[Exercise details] When a line in the material contains the word "Where", copy it.

[Exercise materials]
__________

Every row gives one point. Examples show where two turns around zero, p and q, send a point. Where does a point land after both, in the order given? Backwards means that the second turn is done in reverse. Each puzzle has new turns, and all numbers are rounded.

Turn p:
0.031; 0.006; -0.391 => 0.223; -0.169; -0.275
-0.124; 0.039; 0.150 => -0.058; -0.016; 0.189
0.023; 0.109; 0.141 => -0.166; -0.011; 0.068
0.070; -0.154; 0.101 => 0.000; 0.196; 0.019
Turn q:
0.025; 0.101; 0.083 => 0.031; -0.123; 0.041
0.147; 0.108; -0.067 => 0.192; -0.027; -0.006
-0.015; 0.152; -0.011 => 0.074; -0.055; 0.122
-0.202; -0.346; -0.213 => -0.221; 0.388; -0.078
0.045; -0.015; 0.208 => -0.075; -0.183; -0.080
Where do these land?
q, then p: 0.025; -0.047; 0.085 => 0.100; -0.005; -0.004
q, then p backwards: 0.053; -0.004; 0.093 => 0.007; 0.079; -0.072
p, then q: 0.089; -0.230; 0.134 => 0.144; -0.154; 0.185
q, then p backwards: 0.072; 0.170; -0.245 => -0.166; -0.256; -0.027
p, then q backwards: -0.029; 0.109; 0.233 => -0.252; 0.014; 0.056
p, then q: -0.211; 0.003; -0.300 => 0.097; 0.059; -0.349

Turn p:
-0.073; -0.024; -0.050; 0.302; -0.095; 0.026 => -0.250; 0.011; -0.071; 0.022; 0.035; -0.200
-0.224; 0.126; 0.066; -0.088; -0.197; 0.004 => 0.075; -0.183; -0.049; -0.245; 0.042; -0.118
0.290; -0.236; 0.198; 0.076; 0.005; 0.214 => 0.088; 0.160; -0.309; 0.310; -0.073; 0.017
-0.153; -0.074; 0.109; -0.115; 0.044; 0.146 => 0.034; -0.135; -0.154; -0.073; -0.128; 0.112
-0.096; 0.136; 0.065; -0.088; 0.051; -0.340 => 0.051; 0.147; 0.178; -0.306; 0.071; 0.059
0.164; 0.142; -0.016; 0.163; 0.132; 0.180 => -0.120; -0.014; -0.068; 0.220; 0.215; 0.100
0.087; 0.067; -0.163; -0.046; 0.134; -0.269 => -0.007; 0.151; 0.317; -0.023; 0.039; 0.077
0.007; -0.137; -0.209; -0.203; -0.074; 0.037 => 0.128; -0.133; 0.157; 0.095; -0.201; -0.047
Turn q:
-0.289; 0.223; -0.032; -0.196; -0.225; -0.137 => -0.020; 0.216; -0.348; 0.109; -0.113; -0.222
0.167; -0.099; 0.191; 0.125; 0.206; 0.010 => 0.112; -0.244; 0.198; -0.011; 0.140; 0.035
0.049; -0.303; 0.012; 0.177; 0.036; -0.018 => -0.132; -0.202; 0.128; -0.222; 0.046; 0.033
-0.208; 0.050; -0.163; 0.157; 0.003; -0.074 => -0.242; -0.064; -0.094; 0.108; -0.138; -0.018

__________

[Response box]
Every row gives one point. Examples show where two turns around zero, p and q, send a point. Where does a point land after both, in the order given? Backwards means that the second turn is done in reverse. Each puzzle has new turns, and all numbers are rounded.
Where do these land?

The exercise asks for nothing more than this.